===== Records supplied =====

[ -2.8 -86.3   0.4  63.9  -1.1] : V
[  1.6 -89.9  -1.5 -48.1  -0.8] : S
[ 41.7 -14.9  -0.9  26.9  -2.3] : W
[ 0.8 37.5 -1.1 70.1 -2.8] : Z
[ -3.2  16.2  -0.3 -25.2   0.9] : X
[-12.7  51.2  -0.7 -51.2   2.3] : P
[ 73.9  15.2  -0.2 -26.4   2.8] : F
[  0.1 -54.8   0.7 -33.3   2.6] : R
[-10.8  -3.8   3.0 -19.5   2.2] : G
[-12.5 -33.3  -0.9   5.4   1.4] : Q
[-0.4 14.6  2.2 -8.0  4.8] : C
asked: [ -0.1 -54.7   0.6 -33.4   2.7] : R
key -> tag
[0.8] -> Z744
[41.7] -> Z422
[73.8] -> Z663
[1.6] -> Z715
[-12.5] -> Z391
[73.9] -> Z143
[-3.2] -> Z167
[-12.6] -> Z343
[-33.3] -> Z169
[0.9] -> Z786
[1.5] -> Z280
key Q 1:  : Z391

[  6.1  -7.7 -31.9  21.8  14.0   0.4 -87.9  -7.8   3.0 -14.4] : Nimu
[  0.5 -11.3  -9.2   0.5   0.5  11.9 -47.5  -9.2   0.5  -9.2] : Sak
[-27.4  -2.6  -2.3 -41.1   3.1   6.2  78.3  -9.7 -12.4  14.0] : kez
[-6.9  4.7  6.1 72.2 20.6  7.4 80.5 -4.0 16.8 11.2] : biz
[ 13.5 -10.2  -8.8 -21.4 -66.3  -3.9 -87.8   8.2   5.8  22.9] : Zaril
asked: [  6.0  -7.7 -32.0  21.8  14.1   0.3 -87.8  -7.9   3.0 -14.3] : Nimu
all Sak: [0.5] : 1 4 5 9
asked: [-27.3  -2.6  -2.4 -40.9   3.1   6.2  78.4  -9.8 -12.4  14.1] : kez
key -> tag
[-87.9] -> Z370
[-87.8] -> Z47
[-47.5] -> Z492
[-87.7] -> Z910
[-47.6] -> Z417
key Zaril 7:  : Z47

[  4.2  -5.3 -85.3  -9.5]  zuz
[-11.7  14.2  57.3  30.5]  fot
[  4.2  93.7 -33.0  67.4]  Fol
[-11.7  20.2  57.3  30.5]  Banun
[-25.1   7.0 -37.9  51.0]  Poko
[  4.2  -5.3 -33.0  67.4]  devor
Table of tags by key:
[-11.8] -> Z676
[-11.7] -> Z543
[-11.6] -> Z869
[-25.2] -> Z970
[-25.1] -> Z589
[30.5] -> Z822
key Banun 1:  : Z543
asked: [  4.2  93.7 -33.0  67.4] : Fol
asked: [  4.2  -5.3 -85.3  -9.5] : zuz

[  0.5 -11.1  24.5   3.9   5.9  -5.6   6.4   1.5  -1.0  16.4   5.4   7.0
  11.2  14.3   2.9   9.7  19.9  -7.0 -14.1  -0.1  -3.2   1.4  -6.4  -7.7
  -1.6  -3.7 -20.7   2.9   9.7  -2.0   2.3   4.9   4.9  12.7   0.9  -9.9
  -2.3 -20.3  11.4  -3.3  -1.8  10.8   2.5   7.3  -8.9]  Gekod
[ -2.7   1.8  24.5   2.9  -6.3  -0.1  -8.0   3.2   0.5  -7.2  -4.8  -1.1
  -6.6   9.2  -5.9  -5.6 -82.3  -1.9   3.2  -4.6   1.5  -6.6   4.6 -10.4
  15.4  14.0  -9.2   6.6  -5.6   5.1  11.2  -3.9   4.8  -3.2   7.1   6.3
  -2.2  -7.0  -0.3   0.9  11.4  -8.5  -8.2   4.4  -1.8]  nura
[-1.7 -6.9 24.5 -1.2 12.5 -0.9 12.5 10.6  3.4 -6.2  3.7 -1.8 -5.0 -6.0
  1.1  5.4  2.2  1.8  3.5  2.1  1.9  5.8  0.5  8.2  1.4  3.4  2.1  1.1
  5.4  0.7  8.9 -1.6 -0.3  1.6  3.8  1.2 -6.9  0.2  1.8 -4.3 -1.9 -0.2
  7.6  3.3 -7.6]  Mapi
[ -2.7   1.8  24.5   2.9  -6.3  -0.1  -8.0   3.2   0.5  -7.2  -4.8  -1.1
   4.6   9.2  -5.9  -5.6 -82.3  -1.9   3.2  -4.6   1.5  -6.6   4.6 -10.4
  15.4  14.0  -9.2   6.6  -5.6   3.2  11.2  -3.9   4.8  -3.2   7.1   6.3
  -2.2  12.4   7.1  12.8  -7.1  -6.2  15.1   7.1 -11.2]  dede
[ -2.7   1.8  24.5   2.9  -6.3  -0.1  -8.0   3.2   0.5  -7.2  -4.8  -1.1
  -6.6   9.2  -5.9  -5.6 -82.3  -1.9   3.2  -4.6   1.5  -6.6   4.6 -10.4
  15.4  14.0  -9.2   6.6  -5.6   5.1  11.2  -3.9   4.8  -3.2   7.1   6.3
  -2.2  12.4  -0.3  12.8  -7.1  -6.2  15.1   7.1 -11.2]  nodi
[ -2.7   1.8  24.5   2.9  -6.3  -0.1  -8.0   3.2   0.5  -7.2  -4.8  -1.1
   4.6   9.2  -5.9  -5.6 -82.3  -1.9   3.2  -4.6   1.5  -6.6   4.6 -10.4
  15.4  14.0  -9.2   6.6  -5.6   3.2  11.2   0.4   3.6  -4.4   8.9   3.0
 -19.6   5.9 -44.8  -3.6  -1.0   5.4  11.0  14.6  -4.5]  lusan
tags:
[-19.6] -> Z39
[-2.2] -> Z453
[-0.3] -> Z632
key nodi 37:  : Z453
asked: [ -2.7   1.8  24.5   2.9  -6.3  -0.1  -8.0   3.2   0.5  -7.2  -4.8  -1.1
   4.6   9.2  -5.9  -5.6 -82.3  -1.9   3.2  -4.6   1.5  -6.6   4.6 -10.4
  15.4  14.0  -9.2   6.6  -5.6   3.2  11.2  -3.9   4.8  -3.2   7.1   6.3
  -2.2  12.4   7.1  12.8  -7.1  -6.2  15.1   7.1 -11.2] : dede
asked: [ -2.7   1.8  24.5   2.9  -6.3  -0.1  -8.0   3.2   0.5  -7.2  -4.8  -1.1
  -6.6   9.2  -5.9  -5.6 -82.3  -1.9   3.2  -4.6   1.5  -6.6   4.6 -10.4
  15.4  14.0  -9.2   6.6  -5.6   5.1  11.2  -3.9   4.8  -3.2   7.1   6.3
  -2.2  -7.0  -0.3   0.9  11.4  -8.5  -8.2   4.4  -1.8] : nura
all Mapi: [-6.9] : 2 37
asked: [  0.5 -11.1  24.5   3.9   5.9  -5.6   6.4   1.5  -1.0  16.4   5.4   7.0
  11.2  14.3   2.9   9.7  19.9  -7.0 -14.1  -0.1  -3.2   1.4  -6.4  -7.7
  -1.6  -3.7 -20.7   2.9   9.7  -2.0   2.3   4.9   4.9  12.7   0.9  -9.9
  -2.3 -20.3  11.4  -3.3  -1.8  10.8   2.5   7.3  -8.9] : Gekod
asked: [-1.7 -6.9 24.5 -1.2 12.5 -0.9 12.5 10.6  3.4 -6.2  3.7 -1.8 -5.0 -6.0
  1.1  5.4  2.2  1.8  3.5  2.1  1.9  5.8  0.5  8.2  1.4  3.4  2.1  1.1
  5.4  0.7  8.9 -1.6 -0.3  1.6  3.8  1.2 -6.9  0.2  1.8 -4.3 -1.9 -0.2
  7.6  3.3 -7.6] : Mapi

[  3.1 -13.4 -34.4  -3.0] = nuse
[ 5.1  3.2 52.2  0.9] = rese
[  6.8 -21.6 -21.6   2.9] = Ruzif
[  0.1  -7.6 -85.9   1.6] = guza
[  2.4 -14.6 -17.6  -0.5] = Zavo
[-4.8 -6.4  8.7  2.2] = pira
[ 3.5  1.9 38.5 -1.3] = pep
[ 3.2 19.9 18.5  1.7] = forag
[ -3.2 -19.1  38.7   3.3] = fidif
[ 2.8 -6.4  8.7 -1.1] = tonud
all Ruzif: [2.9] : 4
Table of tags by key:
[3.2] -> Z639
[-14.6] -> Z454
[2.4] -> Z114
[-6.4] -> Z490
key Zavo 2:  : Z454

[-11.7 -59.3  60.7 -21.0] = Kotek
[  8.1 -22.6  35.8  10.6] = Des
[ 22.9 -17.1  45.1 -13.5] = koget
[ 52.7 -59.0 -66.2 -11.2] = Lafo
[ 43.2  -4.7 -87.2   8.7] = fuva
[ 84.0  35.1 -30.5  34.0] = rek
[ 35.3 -48.3 -30.1  16.6] = Sop
[-29.2  20.6  -7.9  -3.8] = Ladun
[-15.8 -63.6 -55.4 -10.1] = tep
[ 21.2 -41.0 -31.2  -5.7] = fuz
[ 25.1 -51.0 -44.6   8.2] = kori
[51.2 43.1  6.7 67.9] = fedi
all rek: [34.0] : 4
asked: [-11.8 -59.2  60.7 -21.1] : Kotek
key -> tag
[-22.6] -> Z645
[-17.2] -> Z399
[-17.0] -> Z478
[-17.1] -> Z583
[-22.5] -> Z730
key koget 2:  : Z583
asked: [-11.7 -59.3  60.7 -21.0] : Kotek
asked: [ 25.1 -51.1 -44.5   8.2] : kori
asked: [ 21.2 -41.0 -31.2  -5.7] : fuz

=====

* **What you will do**:
Where the word "Kotek" occurs in a line of the records, copy that line.

* **Output**:
[-11.7 -59.3  60.7 -21.0] = Kotek
asked: [-11.8 -59.2  60.7 -21.1] : Kotek
asked: [-11.7 -59.3  60.7 -21.0] : Kotek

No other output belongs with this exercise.